Brief: All of the data is to be set down again without alteration.

Data to use:
Below are the code and all the weights of a small trained network. Each question names an input and a target symbol and asks about switching units off, where a switched-off unit gives its printed mean instead of its output.

import numpy as np


def w(rows, s, z=0):
    codes = np.array(rows[::2]) - 128.0
    scale = np.full(codes.shape[1], s)
    scale[-1] = z or s
    return codes * scale


def f(y):
    return np.maximum(y, 0)


def softmax(a):
    e = np.exp(a - a.max(-1, keepdims=True))
    return e / e.sum(-1, keepdims=True)


def log_softmax(a):
    a = a - a.max(-1, keepdims=True)
    return a - np.log(np.exp(a).sum(-1, keepdims=True))


def net(x, mask):
    ids = ['αγδεζηθλμξπσφω'.index(c) for c in x.split()]
    T = len(ids)
    res = E[ids] + P[:T]
    u = 0
    for l in range(2):
        q, k, v = (res @ M[l].T for M in (Q, K, V))
        z = softmax(np.where(np.tri(T) > 0, q @ k.T / 2**0.5, -1e9)) @ v
        res = res + np.where(mask[u], z, O[l][:, -1]) @ O[l][:, :-1]
        u += 1
        y = f(res @ A[l][:, :-1].T + A[l][:, -1])
        res = res + np.where(mask[u : u + 8], y, B[l][:, -1]) @ B[l][:, :-1]
        u += 8
    return log_softmax(res[-1] @ U[:, :-1].T + U[:, -1])


Q, K, V, O, A, B = {}, {}, {}, {}, {}, {}
E = w([
[48,77,42,137],'α',
[99,156,97,43],'γ',
[134,244,94,43],'δ',
[172,25,173,131],'ε',
[197,161,54,165],'ζ',
[29,118,153,70],'η',
[207,86,107,250],'θ',
[129,83,135,13],'λ',
[64,164,131,178],'μ',
[25,66,124,189],'ξ',
[189,158,107,162],'π',
[110,147,119,222],'σ',
[22,129,247,186],'φ',
[85,231,80,149],'ω',
],0.013)
P = w([
[29,121,26,168],'0',
[36,144,99,157],'1',
[37,148,118,155],'2',
[2,94,5,188],'3',
[75,196,248,121],'4',
[45,137,141,161],'5',
[70,170,222,135],'6',
[71,160,212,141],'7',
],0.0041)
Q[0] = w([
[124,165,74,8],'L0H1',
[101,125,87,206],'L0H1',
],0.012)
K[0] = w([
[129,183,62,41],'L0H1',
[147,108,119,254],'L0H1',
],0.011)
V[0] = w([
[153,108,189,255],'L0H1',
[225,132,75,40],'L0H1',
],0.0062)
O[0] = w([
[201,141,239,254,138],'L0H1',
[178,58,23,181,1],'L0H1',
],0.0054,0.0029)
A[0] = w([
[61,139,103,91,182],'L0N1',
[5,74,129,160,253],'L0N2',
[83,103,106,72,106],'L0N3',
[63,128,115,159,191],'L0N4',
[137,125,105,139,75],'L0N5',
[185,146,115,132,132],'L0N6',
[110,254,134,58,164],'L0N7',
[127,132,179,98,121],'L0N8',
],0.0098,0.0044)
B[0] = w([
[146,194,125,79,211],'L0N1',
[156,158,255,106,254],'L0N2',
[104,110,149,48,175],'L0N3',
[175,178,171,126,202],'L0N4',
[66,44,180,95,129],'L0N5',
[120,57,124,179,143],'L0N6',
[102,159,64,134,217],'L0N7',
[79,79,143,132,147],'L0N8',
],0.0081,0.0095)
Q[1] = w([
[140,127,254,176],'L1H1',
[209,7,128,15],'L1H1',
],0.0052)
K[1] = w([
[141,92,207,152],'L1H1',
[177,2,89,39],'L1H1',
],0.008)
V[1] = w([
[207,78,2,99],'L1H1',
[225,241,133,123],'L1H1',
],0.004)
O[1] = w([
[5,149,89,118,1],'L1H1',
[135,185,106,167,187],'L1H1',
],0.013,0.0097)
A[1] = w([
[160,166,163,111,78],'L1N1',
[106,80,119,99,101],'L1N2',
[104,125,121,235,110],'L1N3',
[130,110,183,85,3],'L1N4',
[179,44,186,196,183],'L1N5',
[105,255,211,133,124],'L1N6',
[186,196,116,180,156],'L1N7',
[153,166,57,170,145],'L1N8',
],0.0096,0.0051)
B[1] = w([
[138,97,88,129,193],'L1N1',
[106,79,74,174,130],'L1N2',
[47,173,142,118,143],'L1N3',
[98,1,82,125,159],'L1N4',
[34,164,176,95,223],'L1N5',
[209,132,95,158,250],'L1N6',
[64,87,91,181,215],'L1N7',
[94,24,99,132,158],'L1N8',
],0.0094,0.022)
U = w([
[120,133,115,147,237],'α',
[124,221,152,79,197],'γ',
[102,142,61,117,126],'δ',
[87,144,179,73,159],'ε',
[81,11,65,170,117],'ζ',
[180,95,108,98,162],'η',
[50,152,139,136,69],'θ',
[99,55,105,71,147],'λ',
[164,176,113,160,31],'μ',
[131,63,150,156,108],'ξ',
[106,147,128,151,203],'π',
[109,206,141,148,102],'σ',
[116,122,112,126,84],'φ',
[146,90,51,175,3],'ω',
],0.012,0.0065)

Each question gives the input, a string of symbols that net reads in full, and the target symbol t.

Solution to this exercise:
Below are the code and all the weights of a small trained network. Each question names an input and a target symbol and asks about switching units off, where a switched-off unit gives its printed mean instead of its output.

import numpy as np


def w(rows, s, z=0):
    codes = np.array(rows[::2]) - 128.0
    scale = np.full(codes.shape[1], s)
    scale[-1] = z or s
    return codes * scale


def f(y):
    return np.maximum(y, 0)


def softmax(a):
    e = np.exp(a - a.max(-1, keepdims=True))
    return e / e.sum(-1, keepdims=True)


def log_softmax(a):
    a = a - a.max(-1, keepdims=True)
    return a - np.log(np.exp(a).sum(-1, keepdims=True))


def net(x, mask):
    ids = ['αγδεζηθλμξπσφω'.index(c) for c in x.split()]
    T = len(ids)
    res = E[ids] + P[:T]
    u = 0
    for l in range(2):
        q, k, v = (res @ M[l].T for M in (Q, K, V))
        z = softmax(np.where(np.tri(T) > 0, q @ k.T / 2**0.5, -1e9)) @ v
        res = res + np.where(mask[u], z, O[l][:, -1]) @ O[l][:, :-1]
        u += 1
        y = f(res @ A[l][:, :-1].T + A[l][:, -1])
        res = res + np.where(mask[u : u + 8], y, B[l][:, -1]) @ B[l][:, :-1]
        u += 8
    return log_softmax(res[-1] @ U[:, :-1].T + U[:, -1])


Q, K, V, O, A, B = {}, {}, {}, {}, {}, {}
E = w([
[48,77,42,137],'α',
[99,156,97,43],'γ',
[134,244,94,43],'δ',
[172,25,173,131],'ε',
[197,161,54,165],'ζ',
[29,118,153,70],'η',
[207,86,107,250],'θ',
[129,83,135,13],'λ',
[64,164,131,178],'μ',
[25,66,124,189],'ξ',
[189,158,107,162],'π',
[110,147,119,222],'σ',
[22,129,247,186],'φ',
[85,231,80,149],'ω',
],0.013)
P = w([
[29,121,26,168],'0',
[36,144,99,157],'1',
[37,148,118,155],'2',
[2,94,5,188],'3',
[75,196,248,121],'4',
[45,137,141,161],'5',
[70,170,222,135],'6',
[71,160,212,141],'7',
],0.0041)
Q[0] = w([
[124,165,74,8],'L0H1',
[101,125,87,206],'L0H1',
],0.012)
K[0] = w([
[129,183,62,41],'L0H1',
[147,108,119,254],'L0H1',
],0.011)
V[0] = w([
[153,108,189,255],'L0H1',
[225,132,75,40],'L0H1',
],0.0062)
O[0] = w([
[201,141,239,254,138],'L0H1',
[178,58,23,181,1],'L0H1',
],0.0054,0.0029)
A[0] = w([
[61,139,103,91,182],'L0N1',
[5,74,129,160,253],'L0N2',
[83,103,106,72,106],'L0N3',
[63,128,115,159,191],'L0N4',
[137,125,105,139,75],'L0N5',
[185,146,115,132,132],'L0N6',
[110,254,134,58,164],'L0N7',
[127,132,179,98,121],'L0N8',
],0.0098,0.0044)
B[0] = w([
[146,194,125,79,211],'L0N1',
[156,158,255,106,254],'L0N2',
[104,110,149,48,175],'L0N3',
[175,178,171,126,202],'L0N4',
[66,44,180,95,129],'L0N5',
[120,57,124,179,143],'L0N6',
[102,159,64,134,217],'L0N7',
[79,79,143,132,147],'L0N8',
],0.0081,0.0095)
Q[1] = w([
[140,127,254,176],'L1H1',
[209,7,128,15],'L1H1',
],0.0052)
K[1] = w([
[141,92,207,152],'L1H1',
[177,2,89,39],'L1H1',
],0.008)
V[1] = w([
[207,78,2,99],'L1H1',
[225,241,133,123],'L1H1',
],0.004)
O[1] = w([
[5,149,89,118,1],'L1H1',
[135,185,106,167,187],'L1H1',
],0.013,0.0097)
A[1] = w([
[160,166,163,111,78],'L1N1',
[106,80,119,99,101],'L1N2',
[104,125,121,235,110],'L1N3',
[130,110,183,85,3],'L1N4',
[179,44,186,196,183],'L1N5',
[105,255,211,133,124],'L1N6',
[186,196,116,180,156],'L1N7',
[153,166,57,170,145],'L1N8',
],0.0096,0.0051)
B[1] = w([
[138,97,88,129,193],'L1N1',
[106,79,74,174,130],'L1N2',
[47,173,142,118,143],'L1N3',
[98,1,82,125,159],'L1N4',
[34,164,176,95,223],'L1N5',
[209,132,95,158,250],'L1N6',
[64,87,91,181,215],'L1N7',
[94,24,99,132,158],'L1N8',
],0.0094,0.022)
U = w([
[120,133,115,147,237],'α',
[124,221,152,79,197],'γ',
[102,142,61,117,126],'δ',
[87,144,179,73,159],'ε',
[81,11,65,170,117],'ζ',
[180,95,108,98,162],'η',
[50,152,139,136,69],'θ',
[99,55,105,71,147],'λ',
[164,176,113,160,31],'μ',
[131,63,150,156,108],'ξ',
[106,147,128,151,203],'π',
[109,206,141,148,102],'σ',
[116,122,112,126,84],'φ',
[146,90,51,175,3],'ω',
],0.012,0.0065)

Each question gives the input, a string of symbols that net reads in full, and the target symbol t.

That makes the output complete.